- _Try it_
Of the material below, the lines to be retyped are those from the line containing "(1): [-0.64,+0.06,+0.35,-0.12,+0.08,-0.61,-0.27,+0.01]" through the line containing "(5): [-0.22,-0.07,-0.02,-0.27,+0.17,-0.33,+0.13,+0.31]", inclusive; reproduce them exactly.

- _Study material_
Every row gives one point. The window is the flat piece filled in between its corners: a triangle in 3 columns, a solid with four corners in 4, and so on. A path goes straight from each point to the next, and from the last back to the first. After which points does the path pass through the window?

Window:
[[+0.04,+0.37,+0.27],
[+0.44,-0.38,-0.21],
[-0.45,-0.07,-0.13]]
Path:
(1): [-0.64,-0.07,+0.46]
(2): [+0.41,-0.39,+0.24]
(3): [+0.34,-0.31,-0.36]
(4): [+0.25,+0.15,-0.29]
(5): [+0.32,-0.64,-0.08]
(6): [-0.09,-0.62,-0.12]
(7): [+0.20,+0.17,-0.43]
(8): [+0.07,+0.25,-0.16]
Through the window after points: 2, 4, 8

Window:
[[-0.11,-0.76,+0.64,+0.31,+0.22,+0.45],
[+0.34,-0.11,+0.08,+0.03,-0.05,-0.10],
[-0.09,+0.03,-0.13,+0.33,-0.02,+0.33],
[-0.12,-0.15,-0.16,-0.55,-0.37,-0.46],
[-0.01,-0.09,-0.08,-0.35,+0.26,-0.10],
[-0.47,+1.11,+0.61,+0.81,+0.03,-0.17]]
Path:
(1): [-0.20,-0.32,+0.23,+0.40,+0.12,+0.01]
(2): [+0.03,-0.48,+0.55,-0.19,+0.20,+0.43]
(3): [+0.35,+0.07,+0.07,-0.05,-0.32,+0.37]
(4): [+0.00,-0.13,+0.23,+0.30,+0.37,-0.71]
(5): [+0.10,-0.35,+0.07,+0.10,+0.77,-0.29]
(6): [-0.25,+0.15,+0.33,+0.02,-0.48,+0.36]
(7): [+0.13,+0.22,-0.01,+0.03,-0.22,+0.11]
(8): [-0.12,-0.33,-0.04,+0.21,+0.14,+0.02]
Through the window after points: 1, 3, 5, 7

Window:
[[-0.20,-0.08,-0.04,+0.47,+0.10,-0.03,-0.24,-0.19],
[+0.40,+0.10,+0.60,+0.06,+0.03,+0.70,+0.41,-0.21],
[+0.02,-0.37,-0.20,-0.58,-0.46,-0.46,+0.17,+0.46],
[-0.24,-0.12,+0.03,+0.46,-0.13,-0.07,-0.62,+0.43],
[-0.53,-0.25,+0.14,+0.09,+0.11,-0.25,+0.38,+0.36],
[-0.38,+0.14,+0.03,+0.22,-0.26,+0.19,-0.43,+0.07],
[-0.43,+0.16,+0.10,+0.67,-0.08,-0.49,-0.09,+0.06],
[+0.18,+0.66,-0.28,+0.51,+0.38,-0.11,+0.34,-0.14]]
Path:
(1): [-0.64,+0.06,+0.35,-0.12,+0.08,-0.61,-0.27,+0.01]
(2): [-0.07,-0.06,-0.13,+0.51,-0.24,+0.03,-0.14,+0.33]
(3): [+0.23,+0.24,-0.37,+0.84,-0.25,-0.01,+0.46,-0.50]
(4): [-0.48,+0.19,+0.21,-0.01,+0.18,-0.06,-0.53,+0.43]
(5): [-0.22,-0.07,-0.02,-0.27,+0.17,-0.33,+0.13,+0.31]
(6): [+0.06,-0.37,-0.10,-0.17,-0.66,-0.23,+0.19,+0.30]
(7): [-0.09,+0.03,-0.58,+0.51,-0.34,-0.32,+0.45,+0.12]
(8): [-0.12,+0.40,+0.53,+0.33,+0.33,+0.08,-0.23,-0.10]
(9): [+0.16,+0.37,+0.13,+0.42,+0.31,-0.41,-0.18,-0.20]
(10): [-0.09,+0.48,-0.57,+0.44,+0.12,+0.42,+0.73,+0.11]
(11): [-0.57,-0.39,-0.23,+0.64,-0.48,+0.00,-0.06,+0.33]
(12): [-0.07,+0.04,+0.27,-0.23,+0.35,-0.30,+0.16,+0.16]
Through the window after points: 1, 3, 5, 7, 9, 11

Window:
[[+0.12,-0.19,+0.46,-0.04,+0.13,+0.22,+0.26,-0.36,+0.14,-0.37,+0.39],
[+0.02,+0.11,-0.15,+0.08,+0.09,-0.31,-0.58,+0.21,+0.08,+0.71,+0.27],
[-0.16,-0.28,+0.12,-0.52,-0.05,+0.48,+0.04,+0.05,+0.08,-0.40,-0.24],
[+0.12,+0.75,-0.18,+0.29,+0.48,-0.31,-0.42,+0.66,+0.06,+0.37,+0.14],
[+0.69,+0.32,-0.33,+0.06,+0.12,+0.00,+0.00,-0.02,-0.01,+0.17,+0.14],
[-0.61,+0.24,+0.13,-0.34,-0.26,+0.49,+0.32,-0.18,-0.26,-0.21,+0.26],
[+0.17,-0.34,+0.25,-0.23,+0.03,+0.21,-0.09,+0.45,-0.86,-0.82,+0.37],
[-0.24,-0.39,-0.14,-0.38,-0.30,-0.04,-0.19,-0.28,+0.47,-0.69,+0.73],
[+0.07,-0.63,-0.15,+0.43,-0.08,+0.12,-0.36,+0.22,-0.38,-0.89,+0.19],
[-0.44,-0.65,-0.12,-0.34,-0.21,+0.65,+0.32,+0.38,+0.21,-0.28,+0.36],
[-0.01,+0.05,+0.28,-0.17,-0.49,-0.11,+0.32,-0.02,+0.21,-0.20,+0.17]]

- _Completed task_
(1): [-0.64,+0.06,+0.35,-0.12,+0.08,-0.61,-0.27,+0.01]
(2): [-0.07,-0.06,-0.13,+0.51,-0.24,+0.03,-0.14,+0.33]
(3): [+0.23,+0.24,-0.37,+0.84,-0.25,-0.01,+0.46,-0.50]
(4): [-0.48,+0.19,+0.21,-0.01,+0.18,-0.06,-0.53,+0.43]
(5): [-0.22,-0.07,-0.02,-0.27,+0.17,-0.33,+0.13,+0.31]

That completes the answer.